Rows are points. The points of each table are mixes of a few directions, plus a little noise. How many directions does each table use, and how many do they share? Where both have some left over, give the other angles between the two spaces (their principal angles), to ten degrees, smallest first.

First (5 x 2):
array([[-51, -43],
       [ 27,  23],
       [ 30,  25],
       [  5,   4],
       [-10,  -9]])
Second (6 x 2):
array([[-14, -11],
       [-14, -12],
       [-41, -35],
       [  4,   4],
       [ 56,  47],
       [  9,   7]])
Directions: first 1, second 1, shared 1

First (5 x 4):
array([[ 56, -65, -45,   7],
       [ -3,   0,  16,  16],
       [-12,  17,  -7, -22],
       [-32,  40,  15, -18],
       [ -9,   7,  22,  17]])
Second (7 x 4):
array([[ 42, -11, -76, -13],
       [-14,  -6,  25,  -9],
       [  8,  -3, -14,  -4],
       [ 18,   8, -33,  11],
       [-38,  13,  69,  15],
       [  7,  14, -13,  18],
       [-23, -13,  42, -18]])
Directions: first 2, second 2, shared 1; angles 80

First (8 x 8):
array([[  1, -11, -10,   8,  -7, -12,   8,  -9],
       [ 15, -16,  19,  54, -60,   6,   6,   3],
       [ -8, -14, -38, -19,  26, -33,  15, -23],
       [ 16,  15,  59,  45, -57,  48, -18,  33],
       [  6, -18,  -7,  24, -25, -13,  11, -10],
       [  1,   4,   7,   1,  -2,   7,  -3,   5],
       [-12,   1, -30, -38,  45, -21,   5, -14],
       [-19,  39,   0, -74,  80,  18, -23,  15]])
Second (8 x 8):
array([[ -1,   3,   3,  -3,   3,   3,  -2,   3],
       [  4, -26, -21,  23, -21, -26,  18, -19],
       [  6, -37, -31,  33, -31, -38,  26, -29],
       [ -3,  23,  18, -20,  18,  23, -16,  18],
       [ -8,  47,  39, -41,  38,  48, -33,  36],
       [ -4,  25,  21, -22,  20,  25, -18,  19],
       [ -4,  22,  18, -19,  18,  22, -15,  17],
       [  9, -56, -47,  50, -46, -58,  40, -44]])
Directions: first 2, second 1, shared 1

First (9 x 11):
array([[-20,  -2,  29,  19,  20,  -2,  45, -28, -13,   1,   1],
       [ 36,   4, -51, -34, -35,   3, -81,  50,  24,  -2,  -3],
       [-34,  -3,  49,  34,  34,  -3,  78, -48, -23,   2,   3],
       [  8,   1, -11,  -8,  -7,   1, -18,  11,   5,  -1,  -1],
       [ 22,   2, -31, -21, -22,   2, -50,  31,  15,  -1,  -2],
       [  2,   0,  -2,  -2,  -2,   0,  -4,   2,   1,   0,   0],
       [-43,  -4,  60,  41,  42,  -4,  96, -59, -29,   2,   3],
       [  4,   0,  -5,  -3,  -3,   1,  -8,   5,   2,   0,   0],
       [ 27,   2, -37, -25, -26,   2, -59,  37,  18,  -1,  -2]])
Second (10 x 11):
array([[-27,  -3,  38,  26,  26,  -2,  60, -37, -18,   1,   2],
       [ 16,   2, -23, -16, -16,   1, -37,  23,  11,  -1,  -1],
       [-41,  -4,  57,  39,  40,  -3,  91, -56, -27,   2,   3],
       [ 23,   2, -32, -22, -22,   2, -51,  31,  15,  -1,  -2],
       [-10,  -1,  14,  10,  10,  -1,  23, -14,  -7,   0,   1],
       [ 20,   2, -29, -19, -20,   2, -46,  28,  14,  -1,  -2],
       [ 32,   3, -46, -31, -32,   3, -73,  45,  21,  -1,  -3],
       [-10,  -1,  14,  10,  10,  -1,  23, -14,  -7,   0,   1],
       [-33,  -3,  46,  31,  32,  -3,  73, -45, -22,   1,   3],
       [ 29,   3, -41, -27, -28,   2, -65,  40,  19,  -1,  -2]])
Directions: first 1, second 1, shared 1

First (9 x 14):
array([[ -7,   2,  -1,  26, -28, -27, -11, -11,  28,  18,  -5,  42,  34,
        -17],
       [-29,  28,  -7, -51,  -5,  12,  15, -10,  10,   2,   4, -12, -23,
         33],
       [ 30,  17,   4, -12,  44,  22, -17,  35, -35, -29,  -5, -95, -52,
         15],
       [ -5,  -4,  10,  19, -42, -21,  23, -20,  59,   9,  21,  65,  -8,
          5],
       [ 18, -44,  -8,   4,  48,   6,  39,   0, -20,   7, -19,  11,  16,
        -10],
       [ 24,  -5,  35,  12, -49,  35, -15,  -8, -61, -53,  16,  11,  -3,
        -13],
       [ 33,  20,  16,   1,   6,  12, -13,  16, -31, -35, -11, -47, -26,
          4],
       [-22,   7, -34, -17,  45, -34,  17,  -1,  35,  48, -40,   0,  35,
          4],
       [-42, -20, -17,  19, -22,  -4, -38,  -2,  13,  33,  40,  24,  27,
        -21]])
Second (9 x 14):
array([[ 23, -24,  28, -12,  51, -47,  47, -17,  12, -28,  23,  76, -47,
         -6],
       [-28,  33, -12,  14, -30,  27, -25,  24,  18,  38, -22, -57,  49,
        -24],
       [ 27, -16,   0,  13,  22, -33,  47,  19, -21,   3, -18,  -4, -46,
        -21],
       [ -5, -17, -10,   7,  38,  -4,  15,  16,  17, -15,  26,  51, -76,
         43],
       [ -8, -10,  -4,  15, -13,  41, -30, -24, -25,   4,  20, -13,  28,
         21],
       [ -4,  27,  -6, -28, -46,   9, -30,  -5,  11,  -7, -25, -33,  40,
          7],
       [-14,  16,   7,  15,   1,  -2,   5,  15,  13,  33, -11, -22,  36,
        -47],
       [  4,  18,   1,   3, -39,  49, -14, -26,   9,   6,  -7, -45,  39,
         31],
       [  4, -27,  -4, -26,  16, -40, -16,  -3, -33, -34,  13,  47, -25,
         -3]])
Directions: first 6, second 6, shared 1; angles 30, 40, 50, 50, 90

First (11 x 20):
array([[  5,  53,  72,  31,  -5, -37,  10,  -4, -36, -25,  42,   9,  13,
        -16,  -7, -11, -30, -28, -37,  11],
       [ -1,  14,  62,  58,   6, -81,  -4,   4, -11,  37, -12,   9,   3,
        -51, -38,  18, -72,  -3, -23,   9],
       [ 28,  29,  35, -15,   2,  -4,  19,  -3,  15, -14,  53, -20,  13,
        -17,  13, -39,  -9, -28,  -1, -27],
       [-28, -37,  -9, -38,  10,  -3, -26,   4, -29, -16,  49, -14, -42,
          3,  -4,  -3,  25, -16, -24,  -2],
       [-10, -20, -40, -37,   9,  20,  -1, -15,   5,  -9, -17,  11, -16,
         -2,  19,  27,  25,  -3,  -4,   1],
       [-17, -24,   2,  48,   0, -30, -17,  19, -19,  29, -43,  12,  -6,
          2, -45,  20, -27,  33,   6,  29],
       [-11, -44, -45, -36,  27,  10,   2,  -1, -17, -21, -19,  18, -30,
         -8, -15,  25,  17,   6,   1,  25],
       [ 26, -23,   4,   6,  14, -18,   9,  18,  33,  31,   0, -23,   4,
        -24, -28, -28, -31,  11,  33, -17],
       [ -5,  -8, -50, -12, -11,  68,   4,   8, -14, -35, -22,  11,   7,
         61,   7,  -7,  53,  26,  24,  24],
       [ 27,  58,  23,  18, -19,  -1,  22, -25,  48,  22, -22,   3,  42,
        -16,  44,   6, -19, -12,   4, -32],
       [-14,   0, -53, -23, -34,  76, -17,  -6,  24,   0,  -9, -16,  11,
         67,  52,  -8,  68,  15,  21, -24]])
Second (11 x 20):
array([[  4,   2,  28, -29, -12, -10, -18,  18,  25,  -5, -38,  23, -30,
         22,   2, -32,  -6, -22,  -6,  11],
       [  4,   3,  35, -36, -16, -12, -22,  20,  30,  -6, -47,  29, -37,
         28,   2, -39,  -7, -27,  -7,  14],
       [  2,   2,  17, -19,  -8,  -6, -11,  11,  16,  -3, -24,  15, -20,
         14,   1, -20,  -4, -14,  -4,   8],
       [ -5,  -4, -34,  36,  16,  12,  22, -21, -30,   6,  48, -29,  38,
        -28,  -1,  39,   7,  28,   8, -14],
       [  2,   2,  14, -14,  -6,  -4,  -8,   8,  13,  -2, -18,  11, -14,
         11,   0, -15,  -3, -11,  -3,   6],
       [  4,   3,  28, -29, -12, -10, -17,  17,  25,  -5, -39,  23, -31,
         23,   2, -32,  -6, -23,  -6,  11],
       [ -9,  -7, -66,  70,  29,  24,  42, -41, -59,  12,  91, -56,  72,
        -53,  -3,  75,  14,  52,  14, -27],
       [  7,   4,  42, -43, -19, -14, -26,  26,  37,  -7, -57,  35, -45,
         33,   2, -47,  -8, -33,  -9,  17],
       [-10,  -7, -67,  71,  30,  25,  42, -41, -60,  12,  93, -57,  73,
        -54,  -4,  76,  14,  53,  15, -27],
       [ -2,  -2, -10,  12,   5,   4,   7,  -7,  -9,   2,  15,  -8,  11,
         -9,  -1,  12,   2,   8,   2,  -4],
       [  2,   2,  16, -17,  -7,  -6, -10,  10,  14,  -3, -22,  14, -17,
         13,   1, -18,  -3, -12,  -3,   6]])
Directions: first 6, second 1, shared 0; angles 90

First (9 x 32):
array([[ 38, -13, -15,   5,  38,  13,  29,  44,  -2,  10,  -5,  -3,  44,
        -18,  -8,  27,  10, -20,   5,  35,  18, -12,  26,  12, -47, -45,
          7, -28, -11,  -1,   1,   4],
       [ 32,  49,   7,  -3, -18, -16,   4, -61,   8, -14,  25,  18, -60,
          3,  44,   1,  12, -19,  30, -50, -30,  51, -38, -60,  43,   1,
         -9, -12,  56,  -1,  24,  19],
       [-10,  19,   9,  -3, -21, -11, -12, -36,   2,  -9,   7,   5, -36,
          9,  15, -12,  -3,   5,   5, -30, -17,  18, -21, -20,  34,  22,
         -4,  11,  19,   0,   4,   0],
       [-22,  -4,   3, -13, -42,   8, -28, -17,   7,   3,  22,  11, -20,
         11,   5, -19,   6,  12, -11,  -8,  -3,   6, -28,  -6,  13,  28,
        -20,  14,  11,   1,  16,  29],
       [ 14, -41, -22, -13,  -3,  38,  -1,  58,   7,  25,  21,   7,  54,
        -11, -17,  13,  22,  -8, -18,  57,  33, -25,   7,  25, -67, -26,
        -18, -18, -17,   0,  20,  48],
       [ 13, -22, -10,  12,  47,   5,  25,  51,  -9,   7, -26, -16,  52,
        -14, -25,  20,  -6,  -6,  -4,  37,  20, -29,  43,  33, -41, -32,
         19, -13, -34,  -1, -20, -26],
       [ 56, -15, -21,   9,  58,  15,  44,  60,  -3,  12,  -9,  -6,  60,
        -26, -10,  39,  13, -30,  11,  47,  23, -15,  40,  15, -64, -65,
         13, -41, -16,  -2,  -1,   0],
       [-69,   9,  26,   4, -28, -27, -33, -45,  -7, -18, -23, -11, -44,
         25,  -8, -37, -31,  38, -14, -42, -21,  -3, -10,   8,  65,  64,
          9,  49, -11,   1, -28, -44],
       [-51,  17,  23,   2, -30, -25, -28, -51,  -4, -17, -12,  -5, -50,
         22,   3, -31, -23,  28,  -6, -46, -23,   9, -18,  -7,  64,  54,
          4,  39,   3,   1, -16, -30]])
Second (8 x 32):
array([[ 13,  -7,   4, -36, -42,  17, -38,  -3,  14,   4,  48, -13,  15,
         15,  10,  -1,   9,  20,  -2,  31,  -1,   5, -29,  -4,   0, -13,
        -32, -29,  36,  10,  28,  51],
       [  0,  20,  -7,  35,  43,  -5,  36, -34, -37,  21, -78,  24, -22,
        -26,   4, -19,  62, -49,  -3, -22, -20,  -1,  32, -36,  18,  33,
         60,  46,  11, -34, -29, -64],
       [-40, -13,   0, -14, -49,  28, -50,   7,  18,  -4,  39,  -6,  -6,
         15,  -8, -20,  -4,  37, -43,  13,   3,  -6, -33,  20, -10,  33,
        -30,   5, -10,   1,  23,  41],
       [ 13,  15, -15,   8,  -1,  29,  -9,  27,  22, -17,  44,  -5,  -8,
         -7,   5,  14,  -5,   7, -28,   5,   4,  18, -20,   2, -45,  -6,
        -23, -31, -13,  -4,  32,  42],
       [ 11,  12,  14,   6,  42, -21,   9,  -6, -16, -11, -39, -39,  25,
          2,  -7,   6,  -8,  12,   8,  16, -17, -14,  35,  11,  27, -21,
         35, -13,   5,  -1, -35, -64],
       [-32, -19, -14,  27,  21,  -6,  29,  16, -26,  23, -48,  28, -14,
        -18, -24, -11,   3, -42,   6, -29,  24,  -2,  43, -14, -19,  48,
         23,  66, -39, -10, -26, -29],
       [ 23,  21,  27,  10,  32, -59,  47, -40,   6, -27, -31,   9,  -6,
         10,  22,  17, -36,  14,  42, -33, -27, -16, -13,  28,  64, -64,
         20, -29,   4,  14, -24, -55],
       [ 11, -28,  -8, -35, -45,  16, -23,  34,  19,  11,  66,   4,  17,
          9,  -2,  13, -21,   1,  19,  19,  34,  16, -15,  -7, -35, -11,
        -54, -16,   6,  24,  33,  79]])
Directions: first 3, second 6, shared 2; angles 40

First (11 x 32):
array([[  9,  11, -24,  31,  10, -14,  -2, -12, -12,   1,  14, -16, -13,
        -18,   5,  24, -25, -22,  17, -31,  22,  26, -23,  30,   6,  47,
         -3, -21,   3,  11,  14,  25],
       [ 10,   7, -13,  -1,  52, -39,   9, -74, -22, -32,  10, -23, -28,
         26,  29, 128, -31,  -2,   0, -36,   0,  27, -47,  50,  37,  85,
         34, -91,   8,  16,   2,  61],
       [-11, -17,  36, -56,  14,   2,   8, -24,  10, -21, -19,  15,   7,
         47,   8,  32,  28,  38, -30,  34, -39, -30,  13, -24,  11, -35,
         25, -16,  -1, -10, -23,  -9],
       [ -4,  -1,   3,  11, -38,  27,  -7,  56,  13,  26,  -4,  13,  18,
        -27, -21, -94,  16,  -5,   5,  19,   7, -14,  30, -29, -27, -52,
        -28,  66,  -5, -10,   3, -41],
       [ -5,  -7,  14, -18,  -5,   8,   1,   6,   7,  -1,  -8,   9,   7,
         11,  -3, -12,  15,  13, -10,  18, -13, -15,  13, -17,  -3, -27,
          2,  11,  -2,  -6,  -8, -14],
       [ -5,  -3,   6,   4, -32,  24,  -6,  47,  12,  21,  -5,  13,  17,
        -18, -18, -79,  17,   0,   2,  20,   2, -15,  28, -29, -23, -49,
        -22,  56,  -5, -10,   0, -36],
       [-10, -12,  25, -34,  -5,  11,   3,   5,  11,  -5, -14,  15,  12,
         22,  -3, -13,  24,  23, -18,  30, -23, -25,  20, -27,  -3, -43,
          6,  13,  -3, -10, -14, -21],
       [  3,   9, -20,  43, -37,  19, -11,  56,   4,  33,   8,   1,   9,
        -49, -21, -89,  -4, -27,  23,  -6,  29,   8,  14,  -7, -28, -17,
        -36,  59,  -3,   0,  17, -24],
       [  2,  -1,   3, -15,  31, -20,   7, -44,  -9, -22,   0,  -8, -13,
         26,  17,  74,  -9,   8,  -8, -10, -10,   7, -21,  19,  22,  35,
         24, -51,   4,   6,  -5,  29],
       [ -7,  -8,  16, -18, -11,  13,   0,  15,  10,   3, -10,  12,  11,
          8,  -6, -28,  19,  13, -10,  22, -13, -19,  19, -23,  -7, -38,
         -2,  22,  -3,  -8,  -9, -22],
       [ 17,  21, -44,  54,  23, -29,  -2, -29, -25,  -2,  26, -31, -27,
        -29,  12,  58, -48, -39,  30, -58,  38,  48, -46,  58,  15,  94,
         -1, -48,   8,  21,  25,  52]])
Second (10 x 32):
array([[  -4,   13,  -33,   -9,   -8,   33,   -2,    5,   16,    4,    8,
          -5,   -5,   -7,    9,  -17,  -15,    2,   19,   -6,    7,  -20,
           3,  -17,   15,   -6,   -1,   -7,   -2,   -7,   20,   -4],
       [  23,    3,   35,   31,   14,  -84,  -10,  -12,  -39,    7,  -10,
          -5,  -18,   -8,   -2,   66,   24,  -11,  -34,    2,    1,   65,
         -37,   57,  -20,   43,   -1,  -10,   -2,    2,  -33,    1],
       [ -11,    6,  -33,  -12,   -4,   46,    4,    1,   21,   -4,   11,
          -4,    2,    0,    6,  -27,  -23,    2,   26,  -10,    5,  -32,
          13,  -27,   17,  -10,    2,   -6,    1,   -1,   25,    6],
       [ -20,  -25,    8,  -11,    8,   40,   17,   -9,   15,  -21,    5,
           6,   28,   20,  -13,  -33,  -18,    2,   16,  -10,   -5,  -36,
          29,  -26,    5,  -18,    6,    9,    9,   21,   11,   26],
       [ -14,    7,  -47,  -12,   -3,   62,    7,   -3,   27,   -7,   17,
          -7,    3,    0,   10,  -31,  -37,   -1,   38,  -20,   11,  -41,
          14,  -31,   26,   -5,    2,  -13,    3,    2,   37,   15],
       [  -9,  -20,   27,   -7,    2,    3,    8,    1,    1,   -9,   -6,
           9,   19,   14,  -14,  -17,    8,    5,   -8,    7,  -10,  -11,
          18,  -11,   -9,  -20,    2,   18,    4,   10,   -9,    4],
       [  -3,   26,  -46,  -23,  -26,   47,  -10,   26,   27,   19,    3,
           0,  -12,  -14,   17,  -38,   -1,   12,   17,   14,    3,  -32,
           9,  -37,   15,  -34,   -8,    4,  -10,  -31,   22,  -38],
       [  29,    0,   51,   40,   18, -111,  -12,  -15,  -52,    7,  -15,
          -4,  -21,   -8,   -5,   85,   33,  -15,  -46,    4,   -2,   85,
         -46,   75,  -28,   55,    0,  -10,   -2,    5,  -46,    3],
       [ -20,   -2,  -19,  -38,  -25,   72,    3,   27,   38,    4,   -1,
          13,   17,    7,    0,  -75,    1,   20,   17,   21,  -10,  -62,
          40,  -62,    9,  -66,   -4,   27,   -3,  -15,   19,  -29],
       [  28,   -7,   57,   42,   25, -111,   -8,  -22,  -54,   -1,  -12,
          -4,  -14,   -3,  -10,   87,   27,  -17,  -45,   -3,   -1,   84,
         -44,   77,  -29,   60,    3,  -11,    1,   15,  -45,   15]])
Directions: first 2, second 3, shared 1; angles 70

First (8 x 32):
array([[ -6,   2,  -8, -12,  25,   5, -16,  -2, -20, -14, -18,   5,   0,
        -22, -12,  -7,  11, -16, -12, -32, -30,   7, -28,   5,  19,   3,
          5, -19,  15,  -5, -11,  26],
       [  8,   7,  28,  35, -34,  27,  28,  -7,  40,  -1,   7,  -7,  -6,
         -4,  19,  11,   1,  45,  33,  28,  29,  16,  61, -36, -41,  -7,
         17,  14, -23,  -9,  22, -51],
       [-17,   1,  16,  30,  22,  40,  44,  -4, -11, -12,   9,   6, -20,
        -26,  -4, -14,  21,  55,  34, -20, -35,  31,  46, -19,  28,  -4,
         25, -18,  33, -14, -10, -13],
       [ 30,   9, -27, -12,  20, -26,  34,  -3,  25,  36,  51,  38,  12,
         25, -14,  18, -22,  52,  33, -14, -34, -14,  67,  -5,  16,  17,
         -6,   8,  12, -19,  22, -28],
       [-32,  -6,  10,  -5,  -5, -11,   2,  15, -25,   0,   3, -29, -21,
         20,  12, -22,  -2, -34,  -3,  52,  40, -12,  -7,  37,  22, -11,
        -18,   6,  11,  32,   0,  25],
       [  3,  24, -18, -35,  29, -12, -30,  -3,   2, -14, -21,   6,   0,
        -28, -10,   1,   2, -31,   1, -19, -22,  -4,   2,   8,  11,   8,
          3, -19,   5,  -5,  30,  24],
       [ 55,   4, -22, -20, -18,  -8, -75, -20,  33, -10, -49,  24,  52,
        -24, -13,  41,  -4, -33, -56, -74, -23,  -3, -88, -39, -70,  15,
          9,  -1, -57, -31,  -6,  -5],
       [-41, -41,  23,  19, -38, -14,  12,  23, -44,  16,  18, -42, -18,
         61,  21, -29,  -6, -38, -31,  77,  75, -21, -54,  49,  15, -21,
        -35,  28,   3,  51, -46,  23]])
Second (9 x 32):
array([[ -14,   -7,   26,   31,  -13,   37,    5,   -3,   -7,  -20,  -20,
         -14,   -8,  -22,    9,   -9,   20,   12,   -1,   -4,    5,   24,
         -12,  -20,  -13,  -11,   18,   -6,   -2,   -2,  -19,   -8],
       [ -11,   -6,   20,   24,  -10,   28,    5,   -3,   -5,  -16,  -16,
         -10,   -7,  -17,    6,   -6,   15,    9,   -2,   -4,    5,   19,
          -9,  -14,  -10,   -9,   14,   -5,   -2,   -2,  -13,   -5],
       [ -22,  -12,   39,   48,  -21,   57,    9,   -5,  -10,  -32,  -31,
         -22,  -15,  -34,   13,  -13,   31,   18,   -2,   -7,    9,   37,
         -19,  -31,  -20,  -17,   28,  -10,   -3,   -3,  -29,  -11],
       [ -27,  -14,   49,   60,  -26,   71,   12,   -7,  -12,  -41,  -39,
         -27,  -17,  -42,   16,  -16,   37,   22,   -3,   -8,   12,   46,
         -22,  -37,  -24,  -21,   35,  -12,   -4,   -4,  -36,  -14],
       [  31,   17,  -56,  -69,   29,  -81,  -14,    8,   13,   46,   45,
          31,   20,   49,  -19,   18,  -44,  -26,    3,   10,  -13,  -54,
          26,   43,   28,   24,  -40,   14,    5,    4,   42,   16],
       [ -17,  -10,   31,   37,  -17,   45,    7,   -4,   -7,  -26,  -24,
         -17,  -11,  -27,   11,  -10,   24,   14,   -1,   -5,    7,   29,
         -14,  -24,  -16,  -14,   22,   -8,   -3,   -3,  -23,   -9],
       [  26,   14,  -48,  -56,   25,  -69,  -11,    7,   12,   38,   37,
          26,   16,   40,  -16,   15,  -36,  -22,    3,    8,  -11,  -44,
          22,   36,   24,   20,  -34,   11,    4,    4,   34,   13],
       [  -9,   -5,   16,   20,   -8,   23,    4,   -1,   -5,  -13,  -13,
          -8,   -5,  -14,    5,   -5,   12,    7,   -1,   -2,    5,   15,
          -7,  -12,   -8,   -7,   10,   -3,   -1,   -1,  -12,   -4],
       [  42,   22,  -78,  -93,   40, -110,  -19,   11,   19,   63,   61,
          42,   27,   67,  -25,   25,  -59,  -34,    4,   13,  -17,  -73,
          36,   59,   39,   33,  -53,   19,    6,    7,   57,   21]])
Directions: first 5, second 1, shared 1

□ □ □

__Task goal__
For the string "angles", go through the entries above and copy each line where it occurs.

__Answer space__
Rows are points. The points of each table are mixes of a few directions, plus a little noise. How many directions does each table use, and how many do they share? Where both have some left over, give the other angles between the two spaces (their principal angles), to ten degrees, smallest first.
Directions: first 2, second 2, shared 1; angles 80
Directions: first 6, second 6, shared 1; angles 30, 40, 50, 50, 90
Directions: first 6, second 1, shared 0; angles 90
Directions: first 3, second 6, shared 2; angles 40
Directions: first 2, second 3, shared 1; angles 70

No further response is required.